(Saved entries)
Each path below is one point turned by a fixed rotation once a step. After each direction that follows a path, write how fast that rotation turns it, in degrees each step (0 if it stays still).
Each turn is a multiple of 5 degrees from 10 to 175, or 0.
Each row of a path follows its step; steps can be skipped.
Path 1:
step 0: [ 16  30   8 -23   3  12  -3  26 -18  13   9  13  -5  -6 -16  -9  22  14
  25  28  -9 -27   0  14  10   6  10   2   0   9  21  29 -10   9  27   4
 -14   9  24 -25   4  32  -1  20  -4  -7  -3  -1  -6  -7  24]
step 1: [  9 -17 -33   7 -31 -10  -4  -3  -7  -4 -30 -10  21 -11  13  13  40   2
 -10  -2  14 -23  17 -14  20  13  15   6  -1  -5  22 -10 -22 -12 -15   8
 -11 -16   0  11   9  24   7  15   4  24   2 -10  -5  19  23]
step 2: [-12   6 -25 -24   0   1  -7  19 -23 -10  10 -11  -5   4  18  15  -7  -2
  42   7   1  16 -10 -14  33  11  -3 -49 -15   4 -11  -5   7   0  20 -20
 -27  -2 -10  -3   6  23 -15  21  10   5  -4   3  -4   3  -5]
step 3: [  7  19   5   3 -24  12 -39  16  -6  -9  17 -12   5 -13   7  10  41 -19
 -27   5 -37  -5  -5   6  18   2  11   5  -8 -19  18  -2   1  13   5  -2
 -20   5  20   5  -3  -4 -29 -10  -1  -2   6  16  16  30  -2]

TASK GOAL:
Retype all the data, keeping every character the same.

TASK RESULT:
Each path below is one point turned by a fixed rotation once a step. After each direction that follows a path, write how fast that rotation turns it, in degrees each step (0 if it stays still).
Each turn is a multiple of 5 degrees from 10 to 175, or 0.
Each row of a path follows its step; steps can be skipped.
Path 1:
step 0: [ 16  30   8 -23   3  12  -3  26 -18  13   9  13  -5  -6 -16  -9  22  14
  25  28  -9 -27   0  14  10   6  10   2   0   9  21  29 -10   9  27   4
 -14   9  24 -25   4  32  -1  20  -4  -7  -3  -1  -6  -7  24]
step 1: [  9 -17 -33   7 -31 -10  -4  -3  -7  -4 -30 -10  21 -11  13  13  40   2
 -10  -2  14 -23  17 -14  20  13  15   6  -1  -5  22 -10 -22 -12 -15   8
 -11 -16   0  11   9  24   7  15   4  24   2 -10  -5  19  23]
step 2: [-12   6 -25 -24   0   1  -7  19 -23 -10  10 -11  -5   4  18  15  -7  -2
  42   7   1  16 -10 -14  33  11  -3 -49 -15   4 -11  -5   7   0  20 -20
 -27  -2 -10  -3   6  23 -15  21  10   5  -4   3  -4   3  -5]
step 3: [  7  19   5   3 -24  12 -39  16  -6  -9  17 -12   5 -13   7  10  41 -19
 -27   5 -37  -5  -5   6  18   2  11   5  -8 -19  18  -2   1  13   5  -2
 -20   5  20   5  -3  -4 -29 -10  -1  -2   6  16  16  30  -2]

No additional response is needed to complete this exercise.